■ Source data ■
A landscape with many valleys, sampled at points; each row gives a point and its height.
A ball rolls from a point to the lowest of its 2 nearest points, and stops where none of them is lower. Distance is the straight distance between rows; heights are no part of it.
tufe: [-11   7  57  -2  46 -15   6 -14  29 -16  24  45  11  39  13  17   3  -8
  -9 -25  21 -32 -35 -17  27  -1  23]  height 382
Sono: [ 50  10 -18  10   9 -35  68  37 -33   6   1  -8 -28   6   3   6   7  -8
  54  -9 -21  18  15  15 -27   2   1]  height 437
mefik: [-15 -37  56 -41 -19   6 -51 -20   7 -17 -13  10  -3 -10  47 -14 -55 -13
  11  14  52   1  34 -27  19  14 -25]  height 427
Neri: [-19 -19 -27 -29  -1  53 -56 -40  -8 -10  -1  -1  15  -7 -25 -20  11 -15
 -14  29  17  -6   6 -22 -13 -11 -18]  height 810
Bolal: [-31  13  20  -6  11 -22 -43 -10  48   5  -3  -5  -7  -8  20  37 -23 -15
  28 -10  76 -31 -47 -13  26  26 -11]  height 458
Sunol: [-28  26 -22  38 -22 -14  -5   0  33  26   5 -13  14 -23  -4  22 -10  37
 -44 -26  -1   3 -21  29  25  14  14]  height 611
Rad: [-32 -22  53  -5  -7  -7 -19   2   4   7 -17  30  10   0  17  -3 -38  -2
 -61  -4   6  -3  30 -25  11   5   1]  height 727
gudat: [ 13 -27 -31 -10 -24   0  15  20 -20  -6  -7 -42 -11 -38  27 -39  14   9
  -7  22 -40  33  23  -2 -37 -11   2]  height 166
Fas: [ 22  32  50  41 -18 -37  43  33  11  -5   1  17 -16  30  -1  33  -6  -5
  22 -18   9  11   1  12  12  16  -9]  height 520
pif: [-27  16  29  11  10 -16  -6   3  26   4  -5  14   4   7  -4  26  -7  -5
 -34 -29  16 -11 -20 -10  26  17   9]  height 482
Tuvip: [ -6  -2 -46  -6  13  28 -11 -22  -1  10  -1 -21  15  -9 -17 -37  40  15
  -8  24 -46 -10 -11   1 -11 -26   8]  height 389
Zoli: [ 22   8  39  23   1 -35  55  31 -18  -9 -10  42 -13  40  -5  17 -24 -23
  11 -12 -16   7  34  -9 -27   2  -3]  height 276
gageb: [ -7  -6  46  41 -15 -23  43  30 -14  19 -25  13   0   1  11   7 -23  10
 -48 -21 -15  34  42   9   2  13   5]  height 811
dar: [-36 -16  16  -5  -5   8 -31 -15   5   1 -13  18  21  -2  -6  -4 -21   4
 -70  -6 -10  -8  13 -12  15   6  -3]  height 680
nivuf: [ 50  24  10  39 -12 -41  57  31  -9   1  -3   4 -22  16  -7  25   2   1
  40  -8   4  20  10  26  -8  15  -4]  height 478
puna: [ -4  -2  21 -22   0  18 -55 -40  32 -19  25  11   6  -4   8   9 -17  13
  39  10  54 -30 -37 -10  41   3  -5]  height 348
lafi: [ 23  27  -2  10  38 -44  54  40 -11  -3 -28  -3 -32  26 -16  25  25 -43
  29 -10  -9   2   5  11 -38  10  -5]  height 379
ruti: [  7  20  58  20 -11 -40  20  24  34  -7  -6  19 -24  18  11  31 -12 -22
  17  -6  35 -17 -16   4  27  19  -9]  height 521
Sir: [ -8 -14  -7  -5 -33  23 -26  -4  -7  -3  -1  -8   6 -10  10 -17  -8   8
 -32  16 -10  16  21  -5  -1  -2 -16]  height 430
Peto: [ 10  18  21  13  43 -47  46  36 -12  -3 -31  29 -24  45 -19  26  -2 -54
  23 -15  -8  -8  25  -6 -51  15 -10]  height 357
Sama: [ 37  -6 -36 -19  14  21  39   4 -42 -10  18 -28  -1 -25  -9 -32  46  23
  52  29 -45   5  -4  13 -19 -26  31]  height 501
zemov: [ 16   2 -35 -26  34 -26  50  29 -22  32 -34 -55  -7 -11   3 -19  22   1
  26  -6 -41  11 -31  19  -6 -23  27]  height 716
gole: [ -7  31  50   8   2 -30 -17  10  38  -9   0   9 -11  11  17  39  -4 -14
  24 -10  58 -28 -37 -12  24  25 -14]  height 493
Giv: [ 19   7 -23 -22  38  16  21   1 -26  -5 -11  -8   1  12 -16 -13  36 -11
  10  11 -18  -1  12 -13 -36 -19  -2]  height 157
Zaz: [  9  24 -33  43 -33 -17  25  16  19  23  -7 -42   1 -24  13   8  -1  27
 -15  -5   1  22 -18  44  24   6   6]  height 625
tege: [ 47  -1 -17   7  -2  -2  38  12 -28  -3  21 -10  -1   3  -2 -16  11  18
  14   5 -28  24  13  13 -10 -14   9]  height 429
pefog: [-39 -12 -40 -17 -18  12 -64 -17  14   4 -23 -23  -2 -31 -15   4 -17  -7
 -35   6  11   2  -1 -12  -3  21 -15]  height 757
vom: [ -2 -41  50 -32   6   7 -68 -31  12 -10   6  10  17 -12  26  -7 -64 -20
  11   8  46 -18  24 -25  45   1 -13]  height 349
nedif: [ -4 -16 -26  -6 -50  31 -34   7 -10  -4  -2 -22 -19 -27  19 -22   7  -7
  -4  26  -6  21  18  -4 -16  -5 -25]  height 339
Domi: [  4 -10   1 -30  31  46 -19 -27  -7 -17   7  13  11  22 -21  -6  17 -21
  16  27  59 -18 -20 -34 -13 -13 -14]  height 856
zite: [ 20   1 -28   2   4 -22  42  15 -23  19 -14 -53  -1  -9   6 -16  10  14
   0 -10 -37  26  -6  22  -2  -7  20]  height 695
Degit: [ 19  -1 -27  -8  21  27   9 -13 -14 -12  15   6  13   8 -17 -25  22  10
 -14   7 -43   4   5  -7 -10 -26   6]  height 277
Guzin: [ 11  22  -3  -3  26  25  21 -12   7 -16  19  31   9  41  -4  17  27   4
   8 -11   2 -17 -25   1  -1 -14  14]  height 831
Tumuz: [-35 -42  15 -17 -62  26 -58 -18   1  -3  -1  -3  -1 -38  14  -8 -51  14
 -11   7  -6  25  34  -1  17  10 -22]  height 474
vez: [ 22  21 -36  -3  26  19  30   9 -17   8   8 -10   6   7  -2  -1  43  17
  24  -1 -19  -1 -13  23  -7 -18  21]  height 750
mezab: [-36  11 -54  27 -28  -8 -27 -10  27  34   7 -34  12 -33 -10   3 -11  39
 -30 -13 -10  -5 -20  36  18  12   4]  height 672
fut: [-18  -2  32 -12  39  13 -14 -38  17 -18  25  38  17  27   0   7  -4   5
 -25 -24  12 -31 -33 -22  20  -8  22]  height 309
Levos: [ 33  29 -19   6  16 -38  51  45 -24   7 -27 -25 -37   5   0  19  34 -30
  61   0   7  10  -5   9 -40   4  -8]  height 403
rado: [ 15 -10 -42 -24  17  20  15   0 -28  -1   4 -33   0 -25 -12 -43  50   7
  21  28 -43  -4  -7  -5 -24 -24  10]  height 461
guf: [ 66  11 -22  -6   3   9  40  21 -46  -3  23 -10  -8 -14 -10 -10  39  15
  58  19 -20   5   8  17 -11 -14  14]  height 484
sudam: [  4  16 -26  12  22  31  17 -15   4   5  23   2  26  20 -11  -4  38  26
  -1 -11 -18 -14 -24  22  12 -10  19]  height 791
roli: [-30   0  10 -19  14  -1 -57 -41  35   0  23   2   1 -15  22  27 -29   0
  41  -4  77 -36 -47  -5  41  15   3]  height 412
zosib: [-11 -12  57  14 -11 -14  20  21  -1   5 -16  37   1  19  12  -5 -27  -4
 -51 -18 -14   5  32  -6   1   4  -3]  height 771
voza: [-36 -20 -19   6 -47  19 -53 -44  19  10  27   6  23 -31 -21  -9 -26  38
 -17   2 -15  -5  -6  20  44   0   5]  height 167
Zek: [-24   5  59   0  33 -25  -1  -2  23  -9  -6  27  -2  25  -1  17 -13 -30
 -18 -25  28 -29 -22 -35  18  10   3]  height 428
Senis: [ 34  14  28  -8  30 -15  40   4 -17 -18  11  51  -7  51 -28  10   0 -31
  27  -5   9 -15  10 -15 -28   2  -6]  height 137
vuge: [ 13  20   0  35 -30 -13  26  19   8   4   7 -16  -3 -13   6  12   0  23
  -4  -5   8  19  -5  21  21  10   3]  height 577
bib: [ 41  12  17  14  22 -13  54  11 -27 -17  13  38  -1  45 -22  14  -6  -8
  17  -8 -16   5  18  -1  -8  -3   9]  height 200
val: [-34   8   8  -9  40  24 -32 -28  33  -7  25  25  17  19  11  27  -4   2
  -7 -18  33 -44 -53  -5  17   6  17]  height 196
babi: [-31 -17  -1   2 -62  15 -53 -31   9  11  11  -4   7 -39   3  -1 -33  25
 -17   2  -6  16  19  15  38  14 -14]  height 361
Zuf: [ 23  14 -42 -24  37  -4  38  16 -29  14 -15 -34  -4  -5   1 -13  48   7
  39   5 -27  -3 -27  18 -17 -18  22]  height 730
kagob: [ 12 -26  44 -20  15   4 -53 -33  23 -28  28  20  22   0  24 -15 -29  -4
  24   3  45 -34  -9 -17  50  -1 -10]  height 255
tet: [-22  -3 -35   1  -3  42 -39 -36  16   6  21   9  18  -2 -16 -18  17  24
 -29   6 -29 -15 -21  12  18 -14   2]  height 517
gino: [-25  27   3  34   7 -21  10   3  26  22   4   4   8   3  -3  37  -2  17
 -39 -37   3   1 -29  19  30  19  20]  height 545
Bese: [ -2 -11 -17 -24  15  59 -36 -31 -12 -16  14  11  13  20 -24 -21  33  -3
   2  28  15 -15  -7 -19 -11 -21 -14]  height 835
dogov: [ 11   6 -10  16 -41   7  -4   9   1  -1   6 -11  -5 -10   1  -9   0  15
 -13   6  -4  19  12   9  10  -7  -5]  height 511
gavek: [ 35   9 -13 -13  46  -5  36  11 -28 -15  -9  29  -9  30 -29   4  24 -24
  27  -7 -11  -4  15 -19 -46 -11   0]  height 71
vem: [-32 -54  41 -35 -35  27 -72 -26   6  -2 -13   8   1 -35  29  -5 -59 -10
   1  10  20  11  42 -17  17  13 -21]  height 510
forir: [-36 -29 -27 -23 -26  31 -72 -25  -2   1  -8 -16  -3 -19  -9  -5  -9 -21
  -7  20  26   5   7 -22 -11   3 -29]  height 784
Vetu: [ 21 -24 -13 -10 -18   0  35  30 -36  -5   1 -21 -13  -7  23 -36  -2  -5
   3  27 -31  31  49 -17 -57  -7   1]  height 261
feri: [  0   7  23  42 -16 -47  40  41  -5  24 -45 -15 -15 -10  19   8 -14  -2
 -32 -18 -18  33  33  15 -16  13  -3]  height 843
Vek: [-39  -5 -21   2   4  16 -34 -23  18   9   0   5  20  -8 -21 -11   0   9
 -55 -17 -25 -12  -4  -4  17  -3   0]  height 615
daro: [ 14  -1 -30  28 -26 -28  30  27   3  24 -13 -65   1 -31  11 -14   1  23
 -15  -2 -26  37  -9  24   3   0  21]  height 666
Fimum: [-44  13 -56  -2 -23   3 -53 -19  31  22  -9 -32  10 -35 -12  11  -2  13
 -26  -4  -2  -4 -14  13   1  12  -2]  height 721
Tuno: [ 12   8   3 -17  26  31  12  -8  -3 -29  10  30   2  30 -16   7  28 -20
  13  15  29 -19  -9 -18 -20 -11   3]  height 851
Megi: [ -7  -1  52  21   8 -47  48  41 -15  -2 -25  40 -20  38  -2  20 -24 -46
   5   1   2   2  41 -11 -50  18 -20]  height 325
Saz: [ 26 -11  -4   9 -15 -10  39  23 -26   1  -4  -6   2   6  10 -21  -5   7
 -17   4 -24  34  40   2 -20 -11   3]  height 354
rel: [  8 -15 -26 -20 -30   2 -11  31 -17  -8 -21 -36 -32 -30  23 -19  21 -19
   4  28  -2  27  25 -15 -48  -2 -13]  height 254
Dok: [-35  -7 -40   6 -27  43 -54 -51  17   3  32   6  20 -21 -27 -13   7  32
   4  13 -19 -14 -20  26  26  -8  -5]  height 388

Where does a ball stop that starts at each point below?
Neri | val
Sama | gavek
Guzin | gudat
daro | gudat
gino | val
Sono | gavek
ruti | kagob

■ Task to carry out ■
Copy every line where the word "gudat" is present in the entries above.

■ Response area ■
gudat: [ 13 -27 -31 -10 -24   0  15  20 -20  -6  -7 -42 -11 -38  27 -39  14   9
Guzin | gudat
daro | gudat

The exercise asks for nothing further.